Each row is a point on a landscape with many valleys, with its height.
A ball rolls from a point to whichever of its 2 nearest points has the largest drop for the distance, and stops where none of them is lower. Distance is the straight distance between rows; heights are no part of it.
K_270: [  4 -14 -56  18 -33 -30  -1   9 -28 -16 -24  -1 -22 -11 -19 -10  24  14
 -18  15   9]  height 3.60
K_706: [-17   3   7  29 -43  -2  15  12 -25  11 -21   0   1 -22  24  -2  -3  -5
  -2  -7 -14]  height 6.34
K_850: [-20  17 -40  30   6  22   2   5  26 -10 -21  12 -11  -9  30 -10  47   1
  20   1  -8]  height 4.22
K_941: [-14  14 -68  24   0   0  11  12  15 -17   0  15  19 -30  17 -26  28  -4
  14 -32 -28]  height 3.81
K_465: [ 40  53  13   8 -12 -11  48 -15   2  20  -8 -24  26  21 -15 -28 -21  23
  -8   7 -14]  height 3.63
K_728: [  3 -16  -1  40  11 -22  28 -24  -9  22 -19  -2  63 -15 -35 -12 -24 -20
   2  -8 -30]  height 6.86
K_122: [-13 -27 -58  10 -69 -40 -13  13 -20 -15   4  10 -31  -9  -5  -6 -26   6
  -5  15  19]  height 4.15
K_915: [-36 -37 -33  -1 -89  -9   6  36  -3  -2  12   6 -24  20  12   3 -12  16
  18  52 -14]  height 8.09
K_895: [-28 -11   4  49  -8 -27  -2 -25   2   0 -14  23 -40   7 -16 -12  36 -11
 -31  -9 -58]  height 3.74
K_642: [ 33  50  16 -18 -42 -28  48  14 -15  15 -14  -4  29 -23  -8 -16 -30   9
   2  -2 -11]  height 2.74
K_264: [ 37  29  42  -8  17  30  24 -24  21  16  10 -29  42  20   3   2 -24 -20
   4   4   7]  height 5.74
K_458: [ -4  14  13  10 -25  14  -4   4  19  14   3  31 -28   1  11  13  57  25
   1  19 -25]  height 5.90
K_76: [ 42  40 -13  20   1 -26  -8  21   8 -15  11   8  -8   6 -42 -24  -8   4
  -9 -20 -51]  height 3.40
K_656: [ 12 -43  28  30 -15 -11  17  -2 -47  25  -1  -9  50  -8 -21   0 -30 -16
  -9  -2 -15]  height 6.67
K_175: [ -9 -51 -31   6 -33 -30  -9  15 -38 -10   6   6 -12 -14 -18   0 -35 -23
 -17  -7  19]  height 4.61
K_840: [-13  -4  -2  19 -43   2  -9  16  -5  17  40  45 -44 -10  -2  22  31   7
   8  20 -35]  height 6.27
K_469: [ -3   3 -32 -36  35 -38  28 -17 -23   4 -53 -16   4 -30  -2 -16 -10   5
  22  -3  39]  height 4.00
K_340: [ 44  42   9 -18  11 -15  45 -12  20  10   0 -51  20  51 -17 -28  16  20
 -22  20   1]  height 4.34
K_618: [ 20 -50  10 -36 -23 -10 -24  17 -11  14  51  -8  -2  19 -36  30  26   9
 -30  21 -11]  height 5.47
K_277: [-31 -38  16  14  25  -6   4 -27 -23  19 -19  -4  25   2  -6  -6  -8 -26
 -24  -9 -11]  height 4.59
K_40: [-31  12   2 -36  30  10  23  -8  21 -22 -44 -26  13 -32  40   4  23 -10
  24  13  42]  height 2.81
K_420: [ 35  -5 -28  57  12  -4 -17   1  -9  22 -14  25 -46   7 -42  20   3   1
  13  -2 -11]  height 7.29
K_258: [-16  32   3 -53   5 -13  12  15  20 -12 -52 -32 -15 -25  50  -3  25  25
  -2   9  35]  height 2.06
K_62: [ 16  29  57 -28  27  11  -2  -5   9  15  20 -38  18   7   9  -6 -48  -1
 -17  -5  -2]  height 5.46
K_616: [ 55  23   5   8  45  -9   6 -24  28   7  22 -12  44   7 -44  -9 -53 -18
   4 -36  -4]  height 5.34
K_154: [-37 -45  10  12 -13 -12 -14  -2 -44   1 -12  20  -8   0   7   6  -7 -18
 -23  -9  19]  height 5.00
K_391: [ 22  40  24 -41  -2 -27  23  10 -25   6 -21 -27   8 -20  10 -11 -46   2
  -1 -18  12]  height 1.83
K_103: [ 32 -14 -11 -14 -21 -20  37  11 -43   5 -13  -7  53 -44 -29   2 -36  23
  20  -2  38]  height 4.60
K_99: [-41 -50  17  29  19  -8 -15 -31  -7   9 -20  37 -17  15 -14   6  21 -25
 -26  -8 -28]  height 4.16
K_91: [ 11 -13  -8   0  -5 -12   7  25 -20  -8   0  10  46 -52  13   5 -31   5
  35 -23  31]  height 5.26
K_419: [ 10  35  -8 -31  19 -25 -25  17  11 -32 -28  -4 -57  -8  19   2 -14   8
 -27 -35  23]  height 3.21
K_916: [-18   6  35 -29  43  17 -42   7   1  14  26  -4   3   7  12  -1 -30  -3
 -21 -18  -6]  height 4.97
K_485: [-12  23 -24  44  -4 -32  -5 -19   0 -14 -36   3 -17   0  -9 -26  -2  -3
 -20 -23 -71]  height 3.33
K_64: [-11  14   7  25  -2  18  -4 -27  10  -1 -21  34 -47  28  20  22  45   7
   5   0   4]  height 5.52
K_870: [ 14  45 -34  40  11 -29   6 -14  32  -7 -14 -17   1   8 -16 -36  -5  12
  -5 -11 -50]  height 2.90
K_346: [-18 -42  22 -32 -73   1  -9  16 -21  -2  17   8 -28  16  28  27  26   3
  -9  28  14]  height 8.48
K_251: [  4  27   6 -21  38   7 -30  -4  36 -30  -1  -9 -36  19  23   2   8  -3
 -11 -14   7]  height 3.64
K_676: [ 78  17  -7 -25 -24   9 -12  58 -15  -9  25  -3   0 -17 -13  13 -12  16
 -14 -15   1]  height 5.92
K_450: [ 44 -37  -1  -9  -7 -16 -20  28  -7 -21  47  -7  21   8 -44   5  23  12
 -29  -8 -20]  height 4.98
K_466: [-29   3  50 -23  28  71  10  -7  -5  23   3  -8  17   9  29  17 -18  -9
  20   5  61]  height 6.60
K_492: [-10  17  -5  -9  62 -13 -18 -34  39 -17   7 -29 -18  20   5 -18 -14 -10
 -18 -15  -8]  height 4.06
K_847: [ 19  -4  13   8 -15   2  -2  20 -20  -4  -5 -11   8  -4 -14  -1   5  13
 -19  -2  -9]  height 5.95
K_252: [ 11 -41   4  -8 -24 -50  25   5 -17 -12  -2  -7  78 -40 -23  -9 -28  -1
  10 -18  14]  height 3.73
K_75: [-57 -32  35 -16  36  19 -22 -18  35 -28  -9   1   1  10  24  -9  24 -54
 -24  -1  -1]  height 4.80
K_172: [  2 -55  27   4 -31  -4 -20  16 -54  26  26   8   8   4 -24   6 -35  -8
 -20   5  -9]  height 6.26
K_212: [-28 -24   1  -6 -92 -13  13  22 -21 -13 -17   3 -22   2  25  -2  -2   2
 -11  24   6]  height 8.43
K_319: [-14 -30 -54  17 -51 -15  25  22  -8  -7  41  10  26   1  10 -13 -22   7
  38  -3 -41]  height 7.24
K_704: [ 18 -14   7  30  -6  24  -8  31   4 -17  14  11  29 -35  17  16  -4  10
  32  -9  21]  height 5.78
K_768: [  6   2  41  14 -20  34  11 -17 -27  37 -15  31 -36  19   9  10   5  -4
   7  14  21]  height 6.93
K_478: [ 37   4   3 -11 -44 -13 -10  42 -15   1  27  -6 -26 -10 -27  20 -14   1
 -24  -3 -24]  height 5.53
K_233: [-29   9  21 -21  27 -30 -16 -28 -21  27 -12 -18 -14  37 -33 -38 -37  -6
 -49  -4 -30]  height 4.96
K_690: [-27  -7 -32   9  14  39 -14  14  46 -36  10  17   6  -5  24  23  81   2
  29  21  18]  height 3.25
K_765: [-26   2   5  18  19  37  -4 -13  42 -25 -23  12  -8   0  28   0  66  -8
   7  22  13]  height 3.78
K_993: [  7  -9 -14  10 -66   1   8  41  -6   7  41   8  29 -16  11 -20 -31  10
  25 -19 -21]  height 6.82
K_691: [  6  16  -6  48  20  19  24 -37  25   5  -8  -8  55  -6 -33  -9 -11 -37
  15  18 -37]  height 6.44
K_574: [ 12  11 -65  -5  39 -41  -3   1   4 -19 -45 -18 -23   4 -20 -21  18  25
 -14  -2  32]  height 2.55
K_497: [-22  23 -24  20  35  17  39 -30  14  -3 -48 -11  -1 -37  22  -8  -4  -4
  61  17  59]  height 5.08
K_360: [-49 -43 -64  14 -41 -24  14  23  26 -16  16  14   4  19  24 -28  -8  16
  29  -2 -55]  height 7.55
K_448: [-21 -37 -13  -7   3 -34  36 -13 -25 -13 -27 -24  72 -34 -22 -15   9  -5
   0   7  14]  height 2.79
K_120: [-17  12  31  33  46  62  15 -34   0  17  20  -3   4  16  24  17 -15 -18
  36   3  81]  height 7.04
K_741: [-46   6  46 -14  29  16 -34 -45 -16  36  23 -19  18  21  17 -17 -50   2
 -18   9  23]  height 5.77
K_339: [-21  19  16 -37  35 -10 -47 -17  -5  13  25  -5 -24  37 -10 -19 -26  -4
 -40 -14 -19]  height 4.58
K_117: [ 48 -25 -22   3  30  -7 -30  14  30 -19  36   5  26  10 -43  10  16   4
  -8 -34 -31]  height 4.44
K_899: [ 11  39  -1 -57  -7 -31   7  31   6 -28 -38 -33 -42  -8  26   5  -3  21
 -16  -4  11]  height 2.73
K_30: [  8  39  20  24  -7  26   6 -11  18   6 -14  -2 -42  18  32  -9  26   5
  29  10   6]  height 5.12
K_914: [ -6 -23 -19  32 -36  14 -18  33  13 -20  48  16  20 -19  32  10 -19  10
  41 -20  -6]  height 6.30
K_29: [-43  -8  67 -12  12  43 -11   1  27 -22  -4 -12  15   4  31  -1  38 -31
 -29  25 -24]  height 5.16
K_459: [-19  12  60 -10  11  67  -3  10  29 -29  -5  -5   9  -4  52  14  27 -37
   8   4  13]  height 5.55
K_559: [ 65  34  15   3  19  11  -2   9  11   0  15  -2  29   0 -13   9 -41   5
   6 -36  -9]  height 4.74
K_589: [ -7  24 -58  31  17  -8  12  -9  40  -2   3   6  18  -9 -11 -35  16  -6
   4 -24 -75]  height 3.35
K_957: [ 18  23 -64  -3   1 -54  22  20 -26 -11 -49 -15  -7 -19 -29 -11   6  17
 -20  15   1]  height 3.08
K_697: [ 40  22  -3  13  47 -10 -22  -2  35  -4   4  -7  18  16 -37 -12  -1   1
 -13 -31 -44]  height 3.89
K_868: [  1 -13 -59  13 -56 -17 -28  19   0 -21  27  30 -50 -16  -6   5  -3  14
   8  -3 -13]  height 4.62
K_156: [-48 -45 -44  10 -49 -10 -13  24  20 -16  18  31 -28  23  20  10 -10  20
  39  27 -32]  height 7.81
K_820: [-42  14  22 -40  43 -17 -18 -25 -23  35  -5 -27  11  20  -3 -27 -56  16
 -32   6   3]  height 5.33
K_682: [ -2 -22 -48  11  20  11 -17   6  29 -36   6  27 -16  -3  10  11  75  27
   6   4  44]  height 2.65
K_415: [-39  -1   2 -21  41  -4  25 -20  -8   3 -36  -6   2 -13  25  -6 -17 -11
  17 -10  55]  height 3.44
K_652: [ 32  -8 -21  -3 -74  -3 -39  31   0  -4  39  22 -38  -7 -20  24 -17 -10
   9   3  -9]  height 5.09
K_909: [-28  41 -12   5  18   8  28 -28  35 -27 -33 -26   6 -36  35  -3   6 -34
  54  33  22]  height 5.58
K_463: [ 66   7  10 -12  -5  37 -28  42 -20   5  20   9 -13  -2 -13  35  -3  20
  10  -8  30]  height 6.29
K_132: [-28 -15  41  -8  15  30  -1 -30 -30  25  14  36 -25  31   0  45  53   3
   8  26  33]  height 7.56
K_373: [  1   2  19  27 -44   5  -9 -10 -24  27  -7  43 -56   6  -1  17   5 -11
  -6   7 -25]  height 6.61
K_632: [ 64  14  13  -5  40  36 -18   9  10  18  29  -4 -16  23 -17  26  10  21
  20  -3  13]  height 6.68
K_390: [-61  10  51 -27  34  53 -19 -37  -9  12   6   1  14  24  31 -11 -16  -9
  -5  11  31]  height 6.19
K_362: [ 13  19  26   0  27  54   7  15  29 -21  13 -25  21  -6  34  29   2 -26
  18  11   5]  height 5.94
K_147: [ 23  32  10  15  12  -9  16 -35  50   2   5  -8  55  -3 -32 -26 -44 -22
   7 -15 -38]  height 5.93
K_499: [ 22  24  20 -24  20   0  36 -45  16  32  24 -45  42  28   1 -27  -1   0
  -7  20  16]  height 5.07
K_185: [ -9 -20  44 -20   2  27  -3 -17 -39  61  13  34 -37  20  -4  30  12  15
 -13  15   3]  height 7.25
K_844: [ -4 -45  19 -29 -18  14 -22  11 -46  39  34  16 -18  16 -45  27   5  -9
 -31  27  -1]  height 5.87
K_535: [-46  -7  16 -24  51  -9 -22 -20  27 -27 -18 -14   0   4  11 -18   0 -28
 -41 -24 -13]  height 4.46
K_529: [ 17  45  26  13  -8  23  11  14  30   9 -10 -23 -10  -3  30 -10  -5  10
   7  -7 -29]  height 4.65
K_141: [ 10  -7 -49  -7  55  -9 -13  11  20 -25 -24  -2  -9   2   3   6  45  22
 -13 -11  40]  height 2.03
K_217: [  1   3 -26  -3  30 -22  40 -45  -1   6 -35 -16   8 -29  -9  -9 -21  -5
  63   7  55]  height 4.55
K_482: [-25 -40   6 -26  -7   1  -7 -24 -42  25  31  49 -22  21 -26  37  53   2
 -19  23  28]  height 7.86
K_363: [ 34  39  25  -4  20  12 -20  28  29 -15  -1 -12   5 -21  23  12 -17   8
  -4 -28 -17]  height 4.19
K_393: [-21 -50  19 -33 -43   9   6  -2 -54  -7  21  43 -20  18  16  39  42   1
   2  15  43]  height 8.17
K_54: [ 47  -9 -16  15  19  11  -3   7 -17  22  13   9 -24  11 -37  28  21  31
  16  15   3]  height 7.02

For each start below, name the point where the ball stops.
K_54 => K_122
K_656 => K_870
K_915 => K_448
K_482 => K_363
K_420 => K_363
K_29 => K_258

........

What this task involves –
Search the listing for the word "where". Copy every line in which it occurs.

Response to this exercise –
A ball rolls from a point to whichever of its 2 nearest points has the largest drop for the distance, and stops where none of them is lower. Distance is the straight distance between rows; heights are no part of it.
For each start below, name the point where the ball stops.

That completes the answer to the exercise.